Below are the code and all the weights of a small trained network. Each question names an input and a class and asks about switching units off, where a switched-off unit gives its printed mean instead of its output.

import numpy as np


def w(rows, s, z=0):
    codes = np.array(rows[::2]) - 128.0
    scale = np.full(codes.shape[1], s)
    scale[-1] = z or s
    return codes * scale


def f(y):
    return y / 2 * (1 + np.tanh(0.7978845608 * (y + 0.044715 * y**3)))


def log_softmax(a):
    a = a - a.max(-1, keepdims=True)
    return a - np.log(np.exp(a).sum(-1, keepdims=True))


def net(x, mask):
    res = np.array(x, float).reshape(1, 6) / 4 @ E
    y = f(res @ A[0][:, :-1].T + A[0][:, -1])
    res = res + np.where(mask, y, B[0][:, -1]) @ B[0][:, :-1]
    return log_softmax(res[-1] @ U[:, :-1].T + U[:, -1])


A, B = {}, {}
E = w([
[86,2,86,234],'x0',
[139,127,125,123],'x1',
[148,130,194,216],'x2',
[150,122,116,129],'x3',
[153,125,109,133],'x4',
[159,99,152,68],'x5',
],0.0077)
A[0] = w([
[135,53,132,130,28],'n1',
[27,171,183,123,185],'n2',
[184,92,122,106,177],'n3',
[172,68,77,65,134],'n4',
[85,112,109,108,2],'n5',
[171,116,161,152,28],'n6',
[86,121,72,85,56],'n7',
[60,125,153,113,182],'n8',
[248,103,216,195,134],'n9',
[71,127,107,149,158],'n10',
[114,188,75,181,107],'n11',
[106,117,88,95,37],'n12',
[134,98,92,165,202],'n13',
[113,99,97,155,51],'n14',
[143,200,144,122,47],'n15',
[117,122,69,104,42],'n16',
[192,125,175,174,188],'n17',
[158,133,106,164,59],'n18',
[63,225,60,179,46],'n19',
[158,224,133,110,29],'n20',
[64,162,42,114,57],'n21',
[181,66,137,111,227],'n22',
[119,124,69,92,58],'n23',
[153,140,176,97,158],'n24',
[117,154,105,93,11],'n25',
[76,153,114,145,252],'n26',
],0.013,0.0045)
B[0] = w([
[198,73,147,194,162],'n1',
[134,162,134,180,186],'n2',
[112,196,87,125,159],'n3',
[64,194,160,118,183],'n4',
[86,70,178,249,119],'n5',
[58,57,185,202,129],'n6',
[90,126,206,201,153],'n7',
[193,177,59,104,162],'n8',
[66,162,180,68,254],'n9',
[186,129,133,113,182],'n10',
[146,133,133,6,160],'n11',
[105,98,198,202,130],'n12',
[188,130,156,79,225],'n13',
[184,82,187,144,164],'n14',
[174,30,176,176,175],'n15',
[33,84,192,186,134],'n16',
[71,159,154,77,214],'n17',
[102,116,207,126,128],'n18',
[134,118,144,20,165],'n19',
[187,15,159,192,206],'n20',
[65,128,195,115,160],'n21',
[226,213,105,94,196],'n22',
[116,125,227,151,143],'n23',
[146,68,53,106,184],'n24',
[131,75,192,181,132],'n25',
[186,198,86,2,205],'n26',
],0.007,0.0066)
U = w([
[128,151,138,126,253],'0',
[176,44,168,182,17],'1',
[114,149,133,93,142],'2',
[5,123,213,155,64],'3',
[130,162,134,143,206],'4',
[138,166,116,129,99],'5',
],0.016,0.005)

Each question gives the input, the list of numbers given to net, and the class t.
The units are the neurons (one row each of A and B). Each row of codes is followed by its name. A weight is (code - 128) times the scale printed after its matrix; where a second scale follows, it is the last column's (A, B and U).
mask holds one flag per neuron, in row order. A switched-off neuron (its flag False) gives its mean, the last column of its row in B, instead of its output. The means were averaged over made-up inputs and are rounded, as every weight is.
A unit's drop is (log p(t) with every unit on - log p(t) with that unit switched off) / (log p(t) with every unit on - log p(t) with every unit switched off).
The circuit of an input: a set's keep is (log p(t) with only the set's units on - log p(t) with every unit switched off) / (log p(t) with every unit on - log p(t) with every unit switched off). Starting from the 12 units with the biggest drops (on a tie, the unit counted first), units are removed one at a time, each time the one whose removal leaves the highest keep (on an exact tie, the one counted first), for as long as the keep stays at least 0.8.
circuit, biggest first: the units of the circuit, biggest drop first
top k neurons: the k neurons with the biggest drops, biggest first
drop when u is switched off: that unit's drop, to one decimal
input [7,6,8,8,7,8], class 0: circuit, biggest first => [n22 n9]
input [4,-6,2,3,2,-8], class 2: circuit, biggest first => [n11 n19 n26]
input [-7,-3,1,-1,-7,-5], class 1: circuit, biggest first => [n20 n15]
input [0,2,-6,-4,-5,-5], class 3: top 3 neurons => [n21 n22 n7]
input [-7,5,7,0,-4,-6], class 1: circuit, biggest first => [n20]
input [7,-2,2,5,-2,-8], class 2: circuit, biggest first => [n26 n11]
input [-5,-2,8,-7,7,6], class 3: circuit, biggest first => [n9 n26]
input [-7,-5,8,-4,-8,5], class 3: top 3 neurons => [n9 n17 n22]
input [6,2,5,5,-8,2], class 4: circuit, biggest first => [n20 n22]
input [1,-3,-6,5,-4,5], class 3: top 2 neurons => [n4 n7]
input [-5,2,3,4,1,-2], class 1: top 3 neurons => [n20 n15 n4]
input [3,0,5,-4,3,-8], class 2: top 3 neurons => [n11 n19 n26]
input [-6,3,-1,5,-2,-4], class 1: top 3 neurons => [n20 n15 n9]
input [-8,3,0,-7,0,-5], class 1: top neuron => [n20]
input [-5,4,1,3,3,0], class 1: top 3 neurons => [n20 n15 n26]
input [-7,5,8,6,3,4], class 3: top 2 neurons => [n9 n17]
input [-1,-8,8,1,-8,3], class 3: drop when n9 is switched off => 0.4
input [-8,5,-4,5,7,3], class 1: drop when n20 is switched off => 0.4
input [5,2,3,5,4,4], class 0: drop when n22 is switched off => 0.2
input [-7,1,1,0,-5,-5], class 1: drop when n10 is switched off => 0.0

******

= What is being asked =
All of the records above are to be copied exactly.

= Exercise result =
Below are the code and all the weights of a small trained network. Each question names an input and a class and asks about switching units off, where a switched-off unit gives its printed mean instead of its output.

import numpy as np


def w(rows, s, z=0):
    codes = np.array(rows[::2]) - 128.0
    scale = np.full(codes.shape[1], s)
    scale[-1] = z or s
    return codes * scale


def f(y):
    return y / 2 * (1 + np.tanh(0.7978845608 * (y + 0.044715 * y**3)))


def log_softmax(a):
    a = a - a.max(-1, keepdims=True)
    return a - np.log(np.exp(a).sum(-1, keepdims=True))


def net(x, mask):
    res = np.array(x, float).reshape(1, 6) / 4 @ E
    y = f(res @ A[0][:, :-1].T + A[0][:, -1])
    res = res + np.where(mask, y, B[0][:, -1]) @ B[0][:, :-1]
    return log_softmax(res[-1] @ U[:, :-1].T + U[:, -1])


A, B = {}, {}
E = w([
[86,2,86,234],'x0',
[139,127,125,123],'x1',
[148,130,194,216],'x2',
[150,122,116,129],'x3',
[153,125,109,133],'x4',
[159,99,152,68],'x5',
],0.0077)
A[0] = w([
[135,53,132,130,28],'n1',
[27,171,183,123,185],'n2',
[184,92,122,106,177],'n3',
[172,68,77,65,134],'n4',
[85,112,109,108,2],'n5',
[171,116,161,152,28],'n6',
[86,121,72,85,56],'n7',
[60,125,153,113,182],'n8',
[248,103,216,195,134],'n9',
[71,127,107,149,158],'n10',
[114,188,75,181,107],'n11',
[106,117,88,95,37],'n12',
[134,98,92,165,202],'n13',
[113,99,97,155,51],'n14',
[143,200,144,122,47],'n15',
[117,122,69,104,42],'n16',
[192,125,175,174,188],'n17',
[158,133,106,164,59],'n18',
[63,225,60,179,46],'n19',
[158,224,133,110,29],'n20',
[64,162,42,114,57],'n21',
[181,66,137,111,227],'n22',
[119,124,69,92,58],'n23',
[153,140,176,97,158],'n24',
[117,154,105,93,11],'n25',
[76,153,114,145,252],'n26',
],0.013,0.0045)
B[0] = w([
[198,73,147,194,162],'n1',
[134,162,134,180,186],'n2',
[112,196,87,125,159],'n3',
[64,194,160,118,183],'n4',
[86,70,178,249,119],'n5',
[58,57,185,202,129],'n6',
[90,126,206,201,153],'n7',
[193,177,59,104,162],'n8',
[66,162,180,68,254],'n9',
[186,129,133,113,182],'n10',
[146,133,133,6,160],'n11',
[105,98,198,202,130],'n12',
[188,130,156,79,225],'n13',
[184,82,187,144,164],'n14',
[174,30,176,176,175],'n15',
[33,84,192,186,134],'n16',
[71,159,154,77,214],'n17',
[102,116,207,126,128],'n18',
[134,118,144,20,165],'n19',
[187,15,159,192,206],'n20',
[65,128,195,115,160],'n21',
[226,213,105,94,196],'n22',
[116,125,227,151,143],'n23',
[146,68,53,106,184],'n24',
[131,75,192,181,132],'n25',
[186,198,86,2,205],'n26',
],0.007,0.0066)
U = w([
[128,151,138,126,253],'0',
[176,44,168,182,17],'1',
[114,149,133,93,142],'2',
[5,123,213,155,64],'3',
[130,162,134,143,206],'4',
[138,166,116,129,99],'5',
],0.016,0.005)

Each question gives the input, the list of numbers given to net, and the class t.
The units are the neurons (one row each of A and B). Each row of codes is followed by its name. A weight is (code - 128) times the scale printed after its matrix; where a second scale follows, it is the last column's (A, B and U).
mask holds one flag per neuron, in row order. A switched-off neuron (its flag False) gives its mean, the last column of its row in B, instead of its output. The means were averaged over made-up inputs and are rounded, as every weight is.
A unit's drop is (log p(t) with every unit on - log p(t) with that unit switched off) / (log p(t) with every unit on - log p(t) with every unit switched off).
The circuit of an input: a set's keep is (log p(t) with only the set's units on - log p(t) with every unit switched off) / (log p(t) with every unit on - log p(t) with every unit switched off). Starting from the 12 units with the biggest drops (on a tie, the unit counted first), units are removed one at a time, each time the one whose removal leaves the highest keep (on an exact tie, the one counted first), for as long as the keep stays at least 0.8.
circuit, biggest first: the units of the circuit, biggest drop first
top k neurons: the k neurons with the biggest drops, biggest first
drop when u is switched off: that unit's drop, to one decimal
input [7,6,8,8,7,8], class 0: circuit, biggest first => [n22 n9]
input [4,-6,2,3,2,-8], class 2: circuit, biggest first => [n11 n19 n26]
input [-7,-3,1,-1,-7,-5], class 1: circuit, biggest first => [n20 n15]
input [0,2,-6,-4,-5,-5], class 3: top 3 neurons => [n21 n22 n7]
input [-7,5,7,0,-4,-6], class 1: circuit, biggest first => [n20]
input [7,-2,2,5,-2,-8], class 2: circuit, biggest first => [n26 n11]
input [-5,-2,8,-7,7,6], class 3: circuit, biggest first => [n9 n26]
input [-7,-5,8,-4,-8,5], class 3: top 3 neurons => [n9 n17 n22]
input [6,2,5,5,-8,2], class 4: circuit, biggest first => [n20 n22]
input [1,-3,-6,5,-4,5], class 3: top 2 neurons => [n4 n7]
input [-5,2,3,4,1,-2], class 1: top 3 neurons => [n20 n15 n4]
input [3,0,5,-4,3,-8], class 2: top 3 neurons => [n11 n19 n26]
input [-6,3,-1,5,-2,-4], class 1: top 3 neurons => [n20 n15 n9]
input [-8,3,0,-7,0,-5], class 1: top neuron => [n20]
input [-5,4,1,3,3,0], class 1: top 3 neurons => [n20 n15 n26]
input [-7,5,8,6,3,4], class 3: top 2 neurons => [n9 n17]
input [-1,-8,8,1,-8,3], class 3: drop when n9 is switched off => 0.4
input [-8,5,-4,5,7,3], class 1: drop when n20 is switched off => 0.4
input [5,2,3,5,4,4], class 0: drop when n22 is switched off => 0.2
input [-7,1,1,0,-5,-5], class 1: drop when n10 is switched off => 0.0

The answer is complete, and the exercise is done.